## [Exercise goal]
After finding the line with "32 197 113] 0" in the entries below, retype exactly each line from there through the line with "156 225 133", including that final line.

─── Task material

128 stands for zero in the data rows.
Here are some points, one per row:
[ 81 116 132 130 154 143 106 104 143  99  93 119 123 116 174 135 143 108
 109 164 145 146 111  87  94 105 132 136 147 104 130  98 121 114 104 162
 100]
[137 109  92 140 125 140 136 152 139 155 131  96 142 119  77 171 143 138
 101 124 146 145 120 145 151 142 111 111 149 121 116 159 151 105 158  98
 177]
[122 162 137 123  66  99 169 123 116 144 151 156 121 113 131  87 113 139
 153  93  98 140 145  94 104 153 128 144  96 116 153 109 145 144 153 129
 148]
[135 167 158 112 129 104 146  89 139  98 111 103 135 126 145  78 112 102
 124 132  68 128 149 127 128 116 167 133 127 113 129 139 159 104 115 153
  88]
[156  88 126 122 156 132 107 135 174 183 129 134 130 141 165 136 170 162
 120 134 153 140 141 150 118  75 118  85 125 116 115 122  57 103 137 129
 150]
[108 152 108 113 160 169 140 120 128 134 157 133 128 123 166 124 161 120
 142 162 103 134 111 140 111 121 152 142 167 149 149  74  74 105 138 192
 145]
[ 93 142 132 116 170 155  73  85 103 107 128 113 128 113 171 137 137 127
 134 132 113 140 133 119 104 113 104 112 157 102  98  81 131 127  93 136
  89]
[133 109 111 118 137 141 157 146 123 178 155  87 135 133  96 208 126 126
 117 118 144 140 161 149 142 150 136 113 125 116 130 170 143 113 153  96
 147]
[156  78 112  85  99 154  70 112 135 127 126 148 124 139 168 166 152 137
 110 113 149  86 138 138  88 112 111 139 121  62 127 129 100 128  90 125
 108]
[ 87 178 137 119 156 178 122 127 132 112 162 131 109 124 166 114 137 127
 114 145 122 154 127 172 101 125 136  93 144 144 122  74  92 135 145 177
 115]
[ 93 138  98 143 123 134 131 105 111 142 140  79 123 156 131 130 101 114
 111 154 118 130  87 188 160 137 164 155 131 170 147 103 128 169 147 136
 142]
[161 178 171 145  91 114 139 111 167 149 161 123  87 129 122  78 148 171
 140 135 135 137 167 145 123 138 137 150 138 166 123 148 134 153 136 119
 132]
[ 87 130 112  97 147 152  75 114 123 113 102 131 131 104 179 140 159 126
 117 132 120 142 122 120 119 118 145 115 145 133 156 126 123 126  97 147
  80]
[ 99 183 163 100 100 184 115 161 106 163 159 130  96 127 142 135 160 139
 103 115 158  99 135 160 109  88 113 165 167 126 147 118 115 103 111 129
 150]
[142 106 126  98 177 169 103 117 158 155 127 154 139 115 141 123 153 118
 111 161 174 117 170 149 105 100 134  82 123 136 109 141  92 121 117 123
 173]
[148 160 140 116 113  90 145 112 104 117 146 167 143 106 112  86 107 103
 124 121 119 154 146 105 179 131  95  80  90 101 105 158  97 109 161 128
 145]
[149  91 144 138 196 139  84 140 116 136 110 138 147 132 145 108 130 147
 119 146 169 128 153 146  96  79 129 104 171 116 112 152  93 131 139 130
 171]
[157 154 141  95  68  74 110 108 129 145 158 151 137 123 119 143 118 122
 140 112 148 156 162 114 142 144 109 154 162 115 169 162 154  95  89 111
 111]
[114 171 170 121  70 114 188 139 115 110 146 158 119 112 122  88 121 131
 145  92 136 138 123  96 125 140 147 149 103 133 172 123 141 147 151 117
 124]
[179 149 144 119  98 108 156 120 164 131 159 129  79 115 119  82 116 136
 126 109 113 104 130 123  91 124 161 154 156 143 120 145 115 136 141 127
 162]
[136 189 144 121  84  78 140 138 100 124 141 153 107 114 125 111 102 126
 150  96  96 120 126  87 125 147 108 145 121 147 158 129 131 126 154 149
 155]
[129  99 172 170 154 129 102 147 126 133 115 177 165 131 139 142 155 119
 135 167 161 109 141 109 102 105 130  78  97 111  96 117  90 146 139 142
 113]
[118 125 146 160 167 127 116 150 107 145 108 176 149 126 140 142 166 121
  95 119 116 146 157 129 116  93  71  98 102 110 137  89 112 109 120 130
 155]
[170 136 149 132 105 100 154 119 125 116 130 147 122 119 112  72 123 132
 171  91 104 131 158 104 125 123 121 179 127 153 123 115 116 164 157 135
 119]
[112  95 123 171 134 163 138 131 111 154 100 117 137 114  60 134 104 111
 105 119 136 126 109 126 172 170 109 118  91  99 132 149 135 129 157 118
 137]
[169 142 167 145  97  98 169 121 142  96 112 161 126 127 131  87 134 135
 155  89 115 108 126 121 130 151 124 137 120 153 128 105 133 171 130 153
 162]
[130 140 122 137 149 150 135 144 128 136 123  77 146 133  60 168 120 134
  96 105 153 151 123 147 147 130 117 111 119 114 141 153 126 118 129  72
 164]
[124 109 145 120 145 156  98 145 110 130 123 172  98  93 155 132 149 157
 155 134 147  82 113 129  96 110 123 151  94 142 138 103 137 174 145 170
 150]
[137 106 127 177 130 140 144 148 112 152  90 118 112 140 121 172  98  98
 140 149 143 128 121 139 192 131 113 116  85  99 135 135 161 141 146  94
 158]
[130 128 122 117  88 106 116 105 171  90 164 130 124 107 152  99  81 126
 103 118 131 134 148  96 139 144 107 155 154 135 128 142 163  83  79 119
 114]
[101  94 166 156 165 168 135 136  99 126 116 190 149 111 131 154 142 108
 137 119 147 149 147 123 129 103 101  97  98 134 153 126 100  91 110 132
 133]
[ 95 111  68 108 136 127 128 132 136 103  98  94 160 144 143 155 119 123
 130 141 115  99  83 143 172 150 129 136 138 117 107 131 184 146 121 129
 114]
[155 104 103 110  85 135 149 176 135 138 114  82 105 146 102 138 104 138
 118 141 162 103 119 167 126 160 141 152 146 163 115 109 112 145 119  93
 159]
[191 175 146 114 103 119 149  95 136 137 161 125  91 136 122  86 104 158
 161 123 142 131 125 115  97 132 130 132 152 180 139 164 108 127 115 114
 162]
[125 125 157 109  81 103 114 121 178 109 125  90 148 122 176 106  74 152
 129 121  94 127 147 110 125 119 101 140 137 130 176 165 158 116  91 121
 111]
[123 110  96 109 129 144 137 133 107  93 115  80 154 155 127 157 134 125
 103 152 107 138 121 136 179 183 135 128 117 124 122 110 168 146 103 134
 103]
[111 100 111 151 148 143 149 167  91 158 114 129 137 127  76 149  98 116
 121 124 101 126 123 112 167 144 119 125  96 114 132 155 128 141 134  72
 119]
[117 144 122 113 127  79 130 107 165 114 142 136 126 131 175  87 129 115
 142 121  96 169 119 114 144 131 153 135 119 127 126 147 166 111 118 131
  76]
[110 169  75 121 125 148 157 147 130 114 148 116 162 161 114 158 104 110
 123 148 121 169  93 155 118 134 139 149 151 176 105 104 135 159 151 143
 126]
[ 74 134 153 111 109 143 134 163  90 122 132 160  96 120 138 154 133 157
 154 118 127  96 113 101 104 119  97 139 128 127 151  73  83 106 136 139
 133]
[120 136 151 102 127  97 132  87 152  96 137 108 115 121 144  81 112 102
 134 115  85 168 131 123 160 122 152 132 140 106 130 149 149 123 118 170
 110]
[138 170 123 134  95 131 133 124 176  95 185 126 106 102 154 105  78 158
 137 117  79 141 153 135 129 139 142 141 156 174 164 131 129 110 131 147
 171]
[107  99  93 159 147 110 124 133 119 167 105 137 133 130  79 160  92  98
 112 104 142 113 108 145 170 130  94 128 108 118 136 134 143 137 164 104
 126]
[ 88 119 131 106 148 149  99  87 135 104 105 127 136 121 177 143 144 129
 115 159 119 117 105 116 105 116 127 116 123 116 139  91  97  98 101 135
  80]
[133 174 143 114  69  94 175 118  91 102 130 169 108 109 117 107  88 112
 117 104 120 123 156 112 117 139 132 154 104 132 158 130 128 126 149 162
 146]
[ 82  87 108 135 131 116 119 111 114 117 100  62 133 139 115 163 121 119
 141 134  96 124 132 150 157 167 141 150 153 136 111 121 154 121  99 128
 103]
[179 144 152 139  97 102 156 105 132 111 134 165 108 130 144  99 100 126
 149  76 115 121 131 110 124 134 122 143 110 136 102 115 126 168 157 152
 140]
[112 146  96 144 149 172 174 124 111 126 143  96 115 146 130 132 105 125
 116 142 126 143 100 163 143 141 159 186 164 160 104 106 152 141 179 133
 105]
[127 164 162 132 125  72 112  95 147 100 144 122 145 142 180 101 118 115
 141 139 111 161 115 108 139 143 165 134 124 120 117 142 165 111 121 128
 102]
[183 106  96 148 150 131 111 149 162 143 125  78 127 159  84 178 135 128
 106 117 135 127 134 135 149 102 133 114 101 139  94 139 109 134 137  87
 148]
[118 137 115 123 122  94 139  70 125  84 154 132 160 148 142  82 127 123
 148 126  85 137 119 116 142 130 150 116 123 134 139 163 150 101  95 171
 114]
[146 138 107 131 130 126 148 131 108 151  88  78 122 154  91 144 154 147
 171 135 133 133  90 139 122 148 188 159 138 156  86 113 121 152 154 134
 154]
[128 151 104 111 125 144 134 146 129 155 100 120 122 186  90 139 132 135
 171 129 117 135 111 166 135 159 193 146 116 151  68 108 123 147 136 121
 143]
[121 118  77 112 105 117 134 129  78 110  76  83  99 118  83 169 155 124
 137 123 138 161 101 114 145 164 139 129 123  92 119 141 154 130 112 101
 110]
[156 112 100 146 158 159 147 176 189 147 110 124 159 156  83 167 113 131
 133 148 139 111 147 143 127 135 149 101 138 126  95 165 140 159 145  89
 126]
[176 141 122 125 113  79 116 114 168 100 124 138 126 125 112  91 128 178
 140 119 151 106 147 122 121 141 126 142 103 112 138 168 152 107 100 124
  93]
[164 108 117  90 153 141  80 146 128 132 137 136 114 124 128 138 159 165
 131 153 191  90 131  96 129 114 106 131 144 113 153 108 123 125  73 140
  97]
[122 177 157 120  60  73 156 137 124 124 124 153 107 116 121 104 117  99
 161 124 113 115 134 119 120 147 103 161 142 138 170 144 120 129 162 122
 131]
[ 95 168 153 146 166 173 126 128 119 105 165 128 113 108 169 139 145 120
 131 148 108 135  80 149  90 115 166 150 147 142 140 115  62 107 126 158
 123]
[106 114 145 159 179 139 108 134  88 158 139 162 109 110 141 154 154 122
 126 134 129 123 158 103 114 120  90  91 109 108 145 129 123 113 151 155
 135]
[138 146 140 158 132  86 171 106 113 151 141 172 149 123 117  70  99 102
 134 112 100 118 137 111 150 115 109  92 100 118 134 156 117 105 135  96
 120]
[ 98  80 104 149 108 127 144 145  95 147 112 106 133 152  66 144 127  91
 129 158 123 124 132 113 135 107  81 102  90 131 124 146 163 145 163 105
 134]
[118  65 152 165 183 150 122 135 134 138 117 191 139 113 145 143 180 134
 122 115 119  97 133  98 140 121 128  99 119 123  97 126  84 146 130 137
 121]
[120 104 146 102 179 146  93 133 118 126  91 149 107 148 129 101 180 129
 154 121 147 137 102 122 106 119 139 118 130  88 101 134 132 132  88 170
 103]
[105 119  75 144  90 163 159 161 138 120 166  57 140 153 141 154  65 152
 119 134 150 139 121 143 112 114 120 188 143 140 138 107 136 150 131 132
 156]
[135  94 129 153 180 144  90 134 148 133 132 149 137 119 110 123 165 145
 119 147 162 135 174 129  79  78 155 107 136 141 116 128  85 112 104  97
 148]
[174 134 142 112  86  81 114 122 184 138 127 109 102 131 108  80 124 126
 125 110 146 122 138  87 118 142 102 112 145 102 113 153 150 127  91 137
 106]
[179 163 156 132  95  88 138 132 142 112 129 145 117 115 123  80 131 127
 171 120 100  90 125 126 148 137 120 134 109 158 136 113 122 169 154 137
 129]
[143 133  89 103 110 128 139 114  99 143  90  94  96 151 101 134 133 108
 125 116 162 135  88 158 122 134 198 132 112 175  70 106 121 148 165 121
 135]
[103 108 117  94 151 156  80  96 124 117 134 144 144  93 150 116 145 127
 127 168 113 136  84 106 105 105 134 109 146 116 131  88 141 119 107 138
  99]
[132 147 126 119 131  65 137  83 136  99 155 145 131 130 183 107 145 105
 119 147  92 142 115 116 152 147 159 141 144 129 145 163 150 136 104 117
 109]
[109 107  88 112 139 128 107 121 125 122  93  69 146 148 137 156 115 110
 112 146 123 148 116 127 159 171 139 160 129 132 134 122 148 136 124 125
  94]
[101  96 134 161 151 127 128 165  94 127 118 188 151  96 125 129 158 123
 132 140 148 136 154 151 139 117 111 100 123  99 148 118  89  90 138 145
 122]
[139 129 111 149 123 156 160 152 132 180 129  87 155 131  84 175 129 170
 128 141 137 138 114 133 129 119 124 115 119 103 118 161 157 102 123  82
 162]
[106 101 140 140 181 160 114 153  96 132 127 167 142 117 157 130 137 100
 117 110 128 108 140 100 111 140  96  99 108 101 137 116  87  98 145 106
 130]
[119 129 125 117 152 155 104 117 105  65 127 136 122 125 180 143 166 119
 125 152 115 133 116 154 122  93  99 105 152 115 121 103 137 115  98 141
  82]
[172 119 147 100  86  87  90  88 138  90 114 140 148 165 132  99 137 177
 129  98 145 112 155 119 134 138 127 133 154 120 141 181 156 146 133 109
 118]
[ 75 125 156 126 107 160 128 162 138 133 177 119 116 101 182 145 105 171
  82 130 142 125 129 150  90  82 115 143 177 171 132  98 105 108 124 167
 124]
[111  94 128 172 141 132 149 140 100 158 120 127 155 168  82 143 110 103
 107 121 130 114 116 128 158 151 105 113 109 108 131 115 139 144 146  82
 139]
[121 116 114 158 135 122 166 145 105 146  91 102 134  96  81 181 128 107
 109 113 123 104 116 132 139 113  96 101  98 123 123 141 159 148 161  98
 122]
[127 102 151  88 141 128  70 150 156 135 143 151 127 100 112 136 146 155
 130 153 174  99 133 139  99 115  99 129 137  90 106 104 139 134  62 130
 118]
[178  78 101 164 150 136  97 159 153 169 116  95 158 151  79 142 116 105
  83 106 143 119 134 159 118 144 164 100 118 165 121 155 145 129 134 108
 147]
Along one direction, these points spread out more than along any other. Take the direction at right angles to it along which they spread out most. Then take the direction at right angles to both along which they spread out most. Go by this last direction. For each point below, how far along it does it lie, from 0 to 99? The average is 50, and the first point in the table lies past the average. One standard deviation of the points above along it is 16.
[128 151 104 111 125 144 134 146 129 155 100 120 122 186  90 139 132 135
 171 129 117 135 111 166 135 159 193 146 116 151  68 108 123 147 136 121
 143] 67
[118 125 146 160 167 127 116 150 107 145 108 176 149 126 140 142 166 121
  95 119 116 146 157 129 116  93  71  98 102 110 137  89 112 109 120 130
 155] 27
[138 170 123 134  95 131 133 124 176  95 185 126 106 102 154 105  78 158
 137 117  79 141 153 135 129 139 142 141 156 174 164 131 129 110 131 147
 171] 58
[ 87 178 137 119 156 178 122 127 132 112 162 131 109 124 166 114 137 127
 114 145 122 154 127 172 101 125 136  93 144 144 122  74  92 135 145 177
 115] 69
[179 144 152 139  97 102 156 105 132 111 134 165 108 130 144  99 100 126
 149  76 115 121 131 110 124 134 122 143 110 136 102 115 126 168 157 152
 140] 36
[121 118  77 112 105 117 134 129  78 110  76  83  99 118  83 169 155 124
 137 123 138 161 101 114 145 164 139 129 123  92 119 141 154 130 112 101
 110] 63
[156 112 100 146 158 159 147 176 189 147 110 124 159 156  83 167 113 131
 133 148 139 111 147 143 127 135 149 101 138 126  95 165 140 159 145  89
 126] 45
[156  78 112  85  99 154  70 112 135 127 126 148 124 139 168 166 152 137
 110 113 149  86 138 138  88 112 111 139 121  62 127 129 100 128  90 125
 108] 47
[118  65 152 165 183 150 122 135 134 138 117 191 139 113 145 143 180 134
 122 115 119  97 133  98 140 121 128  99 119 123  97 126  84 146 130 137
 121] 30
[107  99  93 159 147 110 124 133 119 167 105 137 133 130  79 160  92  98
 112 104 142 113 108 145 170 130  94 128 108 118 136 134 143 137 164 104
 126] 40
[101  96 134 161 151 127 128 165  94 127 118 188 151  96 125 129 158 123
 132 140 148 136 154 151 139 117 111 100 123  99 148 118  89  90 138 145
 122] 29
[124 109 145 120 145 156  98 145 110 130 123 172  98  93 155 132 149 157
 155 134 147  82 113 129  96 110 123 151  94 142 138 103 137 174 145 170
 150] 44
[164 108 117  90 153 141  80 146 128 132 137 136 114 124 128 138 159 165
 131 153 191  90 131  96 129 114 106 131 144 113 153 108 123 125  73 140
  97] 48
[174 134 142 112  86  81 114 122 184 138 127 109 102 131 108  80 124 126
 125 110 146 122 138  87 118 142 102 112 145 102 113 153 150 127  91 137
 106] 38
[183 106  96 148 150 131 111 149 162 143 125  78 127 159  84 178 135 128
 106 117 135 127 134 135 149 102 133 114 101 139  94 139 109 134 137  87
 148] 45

──────
─── Task material

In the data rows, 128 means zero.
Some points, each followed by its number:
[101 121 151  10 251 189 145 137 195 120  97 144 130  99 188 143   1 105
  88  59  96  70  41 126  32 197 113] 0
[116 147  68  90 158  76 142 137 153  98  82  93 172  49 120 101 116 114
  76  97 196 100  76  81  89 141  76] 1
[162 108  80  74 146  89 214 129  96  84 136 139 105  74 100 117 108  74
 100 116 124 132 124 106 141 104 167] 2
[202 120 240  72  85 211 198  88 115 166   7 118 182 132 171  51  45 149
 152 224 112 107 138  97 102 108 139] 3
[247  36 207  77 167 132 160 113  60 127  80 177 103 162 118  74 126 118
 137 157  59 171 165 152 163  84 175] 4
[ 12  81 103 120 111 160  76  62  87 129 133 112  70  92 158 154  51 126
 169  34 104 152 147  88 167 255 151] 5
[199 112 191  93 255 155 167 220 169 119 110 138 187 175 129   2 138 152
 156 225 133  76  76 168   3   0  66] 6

──────

## [Output for this task]
  88  59  96  70  41 126  32 197 113] 0
[116 147  68  90 158  76 142 137 153  98  82  93 172  49 120 101 116 114
  76  97 196 100  76  81  89 141  76] 1
[162 108  80  74 146  89 214 129  96  84 136 139 105  74 100 117 108  74
 100 116 124 132 124 106 141 104 167] 2
[202 120 240  72  85 211 198  88 115 166   7 118 182 132 171  51  45 149
 152 224 112 107 138  97 102 108 139] 3
[247  36 207  77 167 132 160 113  60 127  80 177 103 162 118  74 126 118
 137 157  59 171 165 152 163  84 175] 4
[ 12  81 103 120 111 160  76  62  87 129 133 112  70  92 158 154  51 126
 169  34 104 152 147  88 167 255 151] 5
[199 112 191  93 255 155 167 220 169 119 110 138 187 175 129   2 138 152
 156 225 133  76  76 168   3   0  66] 6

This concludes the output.